-- Records for the exercise --
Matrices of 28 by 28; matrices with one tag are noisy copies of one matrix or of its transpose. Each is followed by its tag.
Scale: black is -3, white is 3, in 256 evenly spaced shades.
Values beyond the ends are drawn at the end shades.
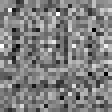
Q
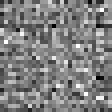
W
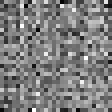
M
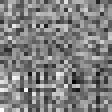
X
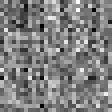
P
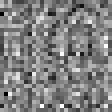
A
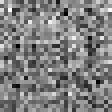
Q
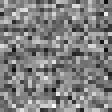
A
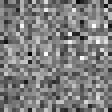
M
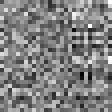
X
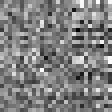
X
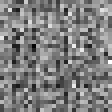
Q

-- Required work --
Each line above is to be transcribed exactly, though its pictures are not.

-- Answer for the task --
Matrices of 28 by 28; matrices with one tag are noisy copies of one matrix or of its transpose. Each is followed by its tag.
Scale: black is -3, white is 3, in 256 evenly spaced shades.
Values beyond the ends are drawn at the end shades.
Q
W
M
X
P
A
Q
A
M
X
X
Q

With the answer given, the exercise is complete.